Start of AVAILABLE DATA

Here is a tiny trained network, its code and every weight. The questions are about switching its units off for an input and a class, where a switched-off unit gives its printed mean instead of its output.

import numpy as np


def w(rows, s, z=0):
    codes = np.array(rows[::2]) - 128.0
    scale = np.full(codes.shape[1], s)
    scale[-1] = z or s
    return codes * scale


def f(y):
    return y / 2 * (1 + np.tanh(0.7978845608 * (y + 0.044715 * y**3)))


def log_softmax(a):
    a = a - a.max(-1, keepdims=True)
    return a - np.log(np.exp(a).sum(-1, keepdims=True))


def net(x, mask):
    res = np.array(x, float).reshape(1, 5) / 4 @ E
    y = f(res @ A[0][:, :-1].T + A[0][:, -1])
    res = res + np.where(mask, y, B[0][:, -1]) @ B[0][:, :-1]
    return log_softmax(res[-1] @ U[:, :-1].T + U[:, -1])


A, B = {}, {}
E = w([
[163,63,137,10],'x0',
[229,134,144,123],'x1',
[82,221,60,94],'x2',
[139,119,49,143],'x3',
[140,95,81,183],'x4',
],0.012)
A[0] = w([
[181,81,99,210,195],'neuron 0',
[61,188,164,147,255],'neuron 1',
[130,118,158,52,236],'neuron 2',
[215,109,175,91,168],'neuron 3',
[76,123,138,120,165],'neuron 4',
[117,124,146,91,17],'neuron 5',
[96,163,69,103,124],'neuron 6',
[125,70,92,194,122],'neuron 7',
[102,199,201,128,134],'neuron 8',
[72,80,117,101,155],'neuron 9',
[201,95,180,82,166],'neuron 10',
[132,141,207,172,184],'neuron 11',
[183,86,152,114,119],'neuron 12',
[180,97,137,120,182],'neuron 13',
[148,226,7,102,140],'neuron 14',
[122,147,201,141,86],'neuron 15',
],0.016,0.0039)
B[0] = w([
[131,16,158,196,209],'neuron 0',
[86,196,190,91,213],'neuron 1',
[107,132,47,93,214],'neuron 2',
[227,136,90,110,218],'neuron 3',
[70,129,167,105,164],'neuron 4',
[128,74,79,158,146],'neuron 5',
[95,201,71,150,198],'neuron 6',
[128,45,208,229,185],'neuron 7',
[144,244,207,57,181],'neuron 8',
[13,26,104,25,176],'neuron 9',
[211,137,31,43,223],'neuron 10',
[218,83,225,122,182],'neuron 11',
[185,102,106,104,188],'neuron 12',
[187,87,46,163,181],'neuron 13',
[72,253,21,220,252],'neuron 14',
[148,140,200,86,161],'neuron 15',
],0.008,0.016)
U = w([
[178,189,250,108,35],'0',
[222,144,98,87,136],'1',
[68,126,138,104,254],'2',
[154,74,181,238,113],'3',
[85,221,102,185,8],'4',
],0.014,0.0033)

Each question gives the input, the list of numbers given to net, and the class t.
The units are the neurons (one row each of A and B). Each row of codes is followed by its name. A weight is (code - 128) times the scale printed after its matrix; where a second scale follows, it is the last column's (A, B and U).
mask holds one flag per neuron, in row order. A switched-off neuron (its flag False) gives its mean, the last column of its row in B, instead of its output. The means were averaged over made-up inputs and are rounded, as every weight is.
A unit's drop is (log p(t) with every unit on - log p(t) with that unit switched off) / (log p(t) with every unit on - log p(t) with every unit switched off).
The circuit of an input: a set's keep is (log p(t) with only the set's units on - log p(t) with every unit switched off) / (log p(t) with every unit on - log p(t) with every unit switched off). Starting from the 12 units with the biggest drops (on a tie, the unit counted first), units are removed one at a time, each time the one whose removal leaves the highest keep (on an exact tie, the one counted first), for as long as the keep stays at least 0.8.
circuit, biggest first: the units of the circuit, biggest drop first
top k neurons: the k neurons with the biggest drops, biggest first
drop of u: that unit's drop, to one decimal
input [4,-5,-7,8,-1], class 3: circuit, biggest first => [neuron 7]
input [8,-1,6,-5,8], class 2: circuit, biggest first => [neuron 9; neuron 3]
input [3,0,-6,2,5], class 3: top 2 neurons => [neuron 0; neuron 7]
input [7,-8,5,4,7], class 4: top 2 neurons => [neuron 14; neuron 6]
input [-5,-5,0,6,4], class 3: top 2 neurons => [neuron 7; neuron 0]
input [0,-3,-2,2,-6], class 2: top 2 neurons => [neuron 14; neuron 3]
input [-8,0,3,-2,-4], class 0: top 3 neurons => [neuron 8; neuron 11; neuron 1]
input [2,-7,2,1,5], class 2: top 2 neurons => [neuron 9; neuron 14]
input [6,2,6,0,2], class 4: drop of neuron 14 => 0.3
input [-4,-2,-8,-1,-8], class 0: drop of neuron 11 => 0.0
input [-8,-1,-5,-8,3], class 0: drop of neuron 8 => 0.1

End of AVAILABLE DATA

### WHAT NEEDS TO BE DONE
Here the job is to restate all of the data word for word.

### WRITTEN REPLY
Here is a tiny trained network, its code and every weight. The questions are about switching its units off for an input and a class, where a switched-off unit gives its printed mean instead of its output.

import numpy as np


def w(rows, s, z=0):
    codes = np.array(rows[::2]) - 128.0
    scale = np.full(codes.shape[1], s)
    scale[-1] = z or s
    return codes * scale


def f(y):
    return y / 2 * (1 + np.tanh(0.7978845608 * (y + 0.044715 * y**3)))


def log_softmax(a):
    a = a - a.max(-1, keepdims=True)
    return a - np.log(np.exp(a).sum(-1, keepdims=True))


def net(x, mask):
    res = np.array(x, float).reshape(1, 5) / 4 @ E
    y = f(res @ A[0][:, :-1].T + A[0][:, -1])
    res = res + np.where(mask, y, B[0][:, -1]) @ B[0][:, :-1]
    return log_softmax(res[-1] @ U[:, :-1].T + U[:, -1])


A, B = {}, {}
E = w([
[163,63,137,10],'x0',
[229,134,144,123],'x1',
[82,221,60,94],'x2',
[139,119,49,143],'x3',
[140,95,81,183],'x4',
],0.012)
A[0] = w([
[181,81,99,210,195],'neuron 0',
[61,188,164,147,255],'neuron 1',
[130,118,158,52,236],'neuron 2',
[215,109,175,91,168],'neuron 3',
[76,123,138,120,165],'neuron 4',
[117,124,146,91,17],'neuron 5',
[96,163,69,103,124],'neuron 6',
[125,70,92,194,122],'neuron 7',
[102,199,201,128,134],'neuron 8',
[72,80,117,101,155],'neuron 9',
[201,95,180,82,166],'neuron 10',
[132,141,207,172,184],'neuron 11',
[183,86,152,114,119],'neuron 12',
[180,97,137,120,182],'neuron 13',
[148,226,7,102,140],'neuron 14',
[122,147,201,141,86],'neuron 15',
],0.016,0.0039)
B[0] = w([
[131,16,158,196,209],'neuron 0',
[86,196,190,91,213],'neuron 1',
[107,132,47,93,214],'neuron 2',
[227,136,90,110,218],'neuron 3',
[70,129,167,105,164],'neuron 4',
[128,74,79,158,146],'neuron 5',
[95,201,71,150,198],'neuron 6',
[128,45,208,229,185],'neuron 7',
[144,244,207,57,181],'neuron 8',
[13,26,104,25,176],'neuron 9',
[211,137,31,43,223],'neuron 10',
[218,83,225,122,182],'neuron 11',
[185,102,106,104,188],'neuron 12',
[187,87,46,163,181],'neuron 13',
[72,253,21,220,252],'neuron 14',
[148,140,200,86,161],'neuron 15',
],0.008,0.016)
U = w([
[178,189,250,108,35],'0',
[222,144,98,87,136],'1',
[68,126,138,104,254],'2',
[154,74,181,238,113],'3',
[85,221,102,185,8],'4',
],0.014,0.0033)

Each question gives the input, the list of numbers given to net, and the class t.
The units are the neurons (one row each of A and B). Each row of codes is followed by its name. A weight is (code - 128) times the scale printed after its matrix; where a second scale follows, it is the last column's (A, B and U).
mask holds one flag per neuron, in row order. A switched-off neuron (its flag False) gives its mean, the last column of its row in B, instead of its output. The means were averaged over made-up inputs and are rounded, as every weight is.
A unit's drop is (log p(t) with every unit on - log p(t) with that unit switched off) / (log p(t) with every unit on - log p(t) with every unit switched off).
The circuit of an input: a set's keep is (log p(t) with only the set's units on - log p(t) with every unit switched off) / (log p(t) with every unit on - log p(t) with every unit switched off). Starting from the 12 units with the biggest drops (on a tie, the unit counted first), units are removed one at a time, each time the one whose removal leaves the highest keep (on an exact tie, the one counted first), for as long as the keep stays at least 0.8.
circuit, biggest first: the units of the circuit, biggest drop first
top k neurons: the k neurons with the biggest drops, biggest first
drop of u: that unit's drop, to one decimal
input [4,-5,-7,8,-1], class 3: circuit, biggest first => [neuron 7]
input [8,-1,6,-5,8], class 2: circuit, biggest first => [neuron 9; neuron 3]
input [3,0,-6,2,5], class 3: top 2 neurons => [neuron 0; neuron 7]
input [7,-8,5,4,7], class 4: top 2 neurons => [neuron 14; neuron 6]
input [-5,-5,0,6,4], class 3: top 2 neurons => [neuron 7; neuron 0]
input [0,-3,-2,2,-6], class 2: top 2 neurons => [neuron 14; neuron 3]
input [-8,0,3,-2,-4], class 0: top 3 neurons => [neuron 8; neuron 11; neuron 1]
input [2,-7,2,1,5], class 2: top 2 neurons => [neuron 9; neuron 14]
input [6,2,6,0,2], class 4: drop of neuron 14 => 0.3
input [-4,-2,-8,-1,-8], class 0: drop of neuron 11 => 0.0
input [-8,-1,-5,-8,3], class 0: drop of neuron 8 => 0.1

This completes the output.